*What this task involves*. Please copy out each line of the entries in which "that" appears.

*Record excerpts*.
★ ★ ★ ★ ★ ★ ★
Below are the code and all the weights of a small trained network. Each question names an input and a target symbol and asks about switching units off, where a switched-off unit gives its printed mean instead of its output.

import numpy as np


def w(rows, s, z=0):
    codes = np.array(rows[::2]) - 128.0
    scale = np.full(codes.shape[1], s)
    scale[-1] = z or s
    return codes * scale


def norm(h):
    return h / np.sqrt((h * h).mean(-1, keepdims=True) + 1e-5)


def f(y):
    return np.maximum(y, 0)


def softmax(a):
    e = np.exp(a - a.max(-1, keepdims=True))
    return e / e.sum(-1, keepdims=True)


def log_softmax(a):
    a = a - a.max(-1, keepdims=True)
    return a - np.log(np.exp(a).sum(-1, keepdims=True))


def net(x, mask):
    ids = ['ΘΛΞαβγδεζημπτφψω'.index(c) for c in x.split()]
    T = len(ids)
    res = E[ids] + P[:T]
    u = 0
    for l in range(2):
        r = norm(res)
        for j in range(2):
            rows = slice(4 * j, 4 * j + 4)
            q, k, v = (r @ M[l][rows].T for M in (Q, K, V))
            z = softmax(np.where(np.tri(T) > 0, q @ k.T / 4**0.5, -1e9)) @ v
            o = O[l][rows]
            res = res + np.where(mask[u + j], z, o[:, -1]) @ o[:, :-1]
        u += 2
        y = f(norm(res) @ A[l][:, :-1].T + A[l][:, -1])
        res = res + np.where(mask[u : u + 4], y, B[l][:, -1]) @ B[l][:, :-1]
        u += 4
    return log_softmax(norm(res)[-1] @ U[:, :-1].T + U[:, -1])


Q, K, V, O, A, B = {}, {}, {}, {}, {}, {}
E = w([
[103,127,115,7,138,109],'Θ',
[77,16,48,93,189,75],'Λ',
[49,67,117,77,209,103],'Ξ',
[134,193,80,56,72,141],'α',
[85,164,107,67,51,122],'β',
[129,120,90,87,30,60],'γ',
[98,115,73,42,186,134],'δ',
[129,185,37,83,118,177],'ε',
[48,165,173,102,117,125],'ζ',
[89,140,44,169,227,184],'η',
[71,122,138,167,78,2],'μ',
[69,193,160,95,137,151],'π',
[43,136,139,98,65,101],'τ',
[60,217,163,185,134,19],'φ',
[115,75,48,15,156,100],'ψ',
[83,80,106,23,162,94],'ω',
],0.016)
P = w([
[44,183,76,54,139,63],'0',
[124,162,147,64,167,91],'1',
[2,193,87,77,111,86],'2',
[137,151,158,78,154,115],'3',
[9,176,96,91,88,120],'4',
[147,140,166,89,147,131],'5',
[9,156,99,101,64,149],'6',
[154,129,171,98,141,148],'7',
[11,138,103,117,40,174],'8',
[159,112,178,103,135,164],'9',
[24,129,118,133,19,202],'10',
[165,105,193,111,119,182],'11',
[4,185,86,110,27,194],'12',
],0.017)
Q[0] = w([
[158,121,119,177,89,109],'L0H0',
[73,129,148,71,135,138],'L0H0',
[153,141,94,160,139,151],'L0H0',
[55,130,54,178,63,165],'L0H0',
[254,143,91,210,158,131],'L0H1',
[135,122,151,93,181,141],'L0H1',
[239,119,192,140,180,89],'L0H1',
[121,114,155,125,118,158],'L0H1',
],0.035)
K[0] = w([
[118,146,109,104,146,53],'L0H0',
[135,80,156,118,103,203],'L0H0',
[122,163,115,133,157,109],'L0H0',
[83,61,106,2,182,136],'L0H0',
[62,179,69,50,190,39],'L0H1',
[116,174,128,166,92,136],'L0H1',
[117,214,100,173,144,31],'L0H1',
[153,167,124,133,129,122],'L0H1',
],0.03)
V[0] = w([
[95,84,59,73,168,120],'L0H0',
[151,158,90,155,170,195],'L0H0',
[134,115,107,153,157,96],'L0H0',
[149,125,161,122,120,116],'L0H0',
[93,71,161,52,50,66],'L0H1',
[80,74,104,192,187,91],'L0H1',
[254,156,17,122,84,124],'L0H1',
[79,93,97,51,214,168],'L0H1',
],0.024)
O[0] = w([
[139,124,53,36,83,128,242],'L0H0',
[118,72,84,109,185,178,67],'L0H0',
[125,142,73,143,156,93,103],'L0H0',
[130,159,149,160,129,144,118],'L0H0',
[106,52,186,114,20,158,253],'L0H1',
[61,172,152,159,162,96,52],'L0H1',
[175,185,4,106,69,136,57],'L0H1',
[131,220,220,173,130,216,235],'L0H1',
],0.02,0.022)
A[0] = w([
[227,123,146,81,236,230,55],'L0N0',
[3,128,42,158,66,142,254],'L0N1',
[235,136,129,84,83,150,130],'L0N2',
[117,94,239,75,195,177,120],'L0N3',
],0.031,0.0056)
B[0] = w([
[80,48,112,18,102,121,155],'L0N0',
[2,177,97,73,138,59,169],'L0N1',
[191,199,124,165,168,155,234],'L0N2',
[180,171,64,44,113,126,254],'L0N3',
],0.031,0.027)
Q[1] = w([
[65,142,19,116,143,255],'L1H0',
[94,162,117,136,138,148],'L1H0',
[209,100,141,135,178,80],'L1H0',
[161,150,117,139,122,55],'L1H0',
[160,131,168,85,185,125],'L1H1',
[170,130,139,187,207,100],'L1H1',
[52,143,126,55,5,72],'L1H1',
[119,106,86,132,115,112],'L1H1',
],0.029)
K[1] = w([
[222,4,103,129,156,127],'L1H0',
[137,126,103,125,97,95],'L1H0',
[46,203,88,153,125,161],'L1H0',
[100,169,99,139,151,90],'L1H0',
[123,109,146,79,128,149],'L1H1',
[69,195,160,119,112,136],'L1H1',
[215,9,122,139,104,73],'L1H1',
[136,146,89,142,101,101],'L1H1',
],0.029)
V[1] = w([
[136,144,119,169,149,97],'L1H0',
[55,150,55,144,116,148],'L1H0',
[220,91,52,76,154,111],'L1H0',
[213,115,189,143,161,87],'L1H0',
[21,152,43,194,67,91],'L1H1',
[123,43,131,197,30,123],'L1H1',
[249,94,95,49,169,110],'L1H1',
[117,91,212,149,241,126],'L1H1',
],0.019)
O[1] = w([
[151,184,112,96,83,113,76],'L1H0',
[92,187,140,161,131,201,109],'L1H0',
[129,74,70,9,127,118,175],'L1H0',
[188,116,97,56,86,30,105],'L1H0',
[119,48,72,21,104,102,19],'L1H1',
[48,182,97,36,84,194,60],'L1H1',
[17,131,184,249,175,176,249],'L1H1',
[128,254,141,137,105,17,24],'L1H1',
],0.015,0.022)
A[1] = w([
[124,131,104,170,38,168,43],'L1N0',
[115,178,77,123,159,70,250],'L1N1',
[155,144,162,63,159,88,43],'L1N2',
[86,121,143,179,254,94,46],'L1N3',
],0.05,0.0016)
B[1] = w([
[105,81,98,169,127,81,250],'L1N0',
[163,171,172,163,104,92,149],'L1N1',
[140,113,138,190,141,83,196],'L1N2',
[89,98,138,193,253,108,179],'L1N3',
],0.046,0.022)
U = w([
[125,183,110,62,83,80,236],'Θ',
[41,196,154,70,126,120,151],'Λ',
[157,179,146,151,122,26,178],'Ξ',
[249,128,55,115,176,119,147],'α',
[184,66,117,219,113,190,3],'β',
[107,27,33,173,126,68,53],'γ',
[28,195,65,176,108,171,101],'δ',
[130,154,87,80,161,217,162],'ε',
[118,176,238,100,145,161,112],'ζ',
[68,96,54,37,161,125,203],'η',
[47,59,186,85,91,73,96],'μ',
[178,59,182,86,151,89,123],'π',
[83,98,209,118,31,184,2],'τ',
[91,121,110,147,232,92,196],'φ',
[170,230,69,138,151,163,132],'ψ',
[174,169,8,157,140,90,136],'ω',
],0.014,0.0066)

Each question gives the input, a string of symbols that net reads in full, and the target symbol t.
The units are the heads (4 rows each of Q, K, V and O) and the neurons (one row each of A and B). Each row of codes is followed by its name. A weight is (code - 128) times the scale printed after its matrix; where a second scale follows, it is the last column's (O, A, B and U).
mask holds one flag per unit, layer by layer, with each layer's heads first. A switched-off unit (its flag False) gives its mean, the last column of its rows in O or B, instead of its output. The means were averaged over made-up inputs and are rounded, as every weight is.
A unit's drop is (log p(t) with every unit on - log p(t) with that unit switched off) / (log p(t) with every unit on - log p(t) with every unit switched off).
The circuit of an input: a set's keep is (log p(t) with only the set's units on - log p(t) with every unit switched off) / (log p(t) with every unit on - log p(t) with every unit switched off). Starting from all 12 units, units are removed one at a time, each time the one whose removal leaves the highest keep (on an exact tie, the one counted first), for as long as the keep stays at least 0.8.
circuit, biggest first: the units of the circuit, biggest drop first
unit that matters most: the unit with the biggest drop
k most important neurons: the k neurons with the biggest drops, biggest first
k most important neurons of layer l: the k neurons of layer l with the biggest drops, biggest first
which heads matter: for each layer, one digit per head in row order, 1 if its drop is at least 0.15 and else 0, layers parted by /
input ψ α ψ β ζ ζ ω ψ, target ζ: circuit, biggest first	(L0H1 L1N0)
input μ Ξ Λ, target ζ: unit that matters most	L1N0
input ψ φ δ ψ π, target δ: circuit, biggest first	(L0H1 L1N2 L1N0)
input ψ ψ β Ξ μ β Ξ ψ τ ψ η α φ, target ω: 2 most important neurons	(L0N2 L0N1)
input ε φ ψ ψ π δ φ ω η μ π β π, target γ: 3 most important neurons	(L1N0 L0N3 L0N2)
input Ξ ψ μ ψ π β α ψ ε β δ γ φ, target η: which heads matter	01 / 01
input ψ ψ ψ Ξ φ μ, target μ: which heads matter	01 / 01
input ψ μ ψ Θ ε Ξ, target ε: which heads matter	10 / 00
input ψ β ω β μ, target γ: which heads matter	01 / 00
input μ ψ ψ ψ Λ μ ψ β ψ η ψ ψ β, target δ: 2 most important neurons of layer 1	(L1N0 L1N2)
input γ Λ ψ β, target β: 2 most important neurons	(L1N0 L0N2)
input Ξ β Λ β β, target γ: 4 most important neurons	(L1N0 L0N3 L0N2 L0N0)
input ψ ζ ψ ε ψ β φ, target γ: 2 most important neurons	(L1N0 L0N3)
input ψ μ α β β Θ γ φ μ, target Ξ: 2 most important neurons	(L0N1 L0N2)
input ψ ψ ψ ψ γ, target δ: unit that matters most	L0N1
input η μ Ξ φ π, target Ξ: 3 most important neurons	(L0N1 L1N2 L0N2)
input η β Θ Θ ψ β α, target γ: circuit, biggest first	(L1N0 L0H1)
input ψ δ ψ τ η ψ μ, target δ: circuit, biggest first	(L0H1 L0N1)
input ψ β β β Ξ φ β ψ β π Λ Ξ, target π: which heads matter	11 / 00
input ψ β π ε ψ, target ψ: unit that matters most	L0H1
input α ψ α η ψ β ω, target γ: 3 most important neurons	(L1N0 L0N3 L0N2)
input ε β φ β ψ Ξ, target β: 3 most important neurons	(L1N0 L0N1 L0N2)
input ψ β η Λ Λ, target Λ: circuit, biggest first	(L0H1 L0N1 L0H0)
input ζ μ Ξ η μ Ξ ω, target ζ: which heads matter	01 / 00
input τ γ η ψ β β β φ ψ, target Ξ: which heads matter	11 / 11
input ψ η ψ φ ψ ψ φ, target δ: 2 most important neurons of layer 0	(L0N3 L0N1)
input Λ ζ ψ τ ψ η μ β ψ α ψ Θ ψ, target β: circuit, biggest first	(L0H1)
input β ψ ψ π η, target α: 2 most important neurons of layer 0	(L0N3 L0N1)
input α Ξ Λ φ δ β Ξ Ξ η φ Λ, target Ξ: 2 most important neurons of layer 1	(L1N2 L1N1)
★ ★ ★ ★ ★ ★ ★
*Task answer*.
Each question gives the input, a string of symbols that net reads in full, and the target symbol t.
A unit's drop is (log p(t) with every unit on - log p(t) with that unit switched off) / (log p(t) with every unit on - log p(t) with every unit switched off).
unit that matters most: the unit with the biggest drop
input μ Ξ Λ, target ζ: unit that matters most	L1N0
input ψ ψ ψ ψ γ, target δ: unit that matters most	L0N1
input ψ β π ε ψ, target ψ: unit that matters most	L0H1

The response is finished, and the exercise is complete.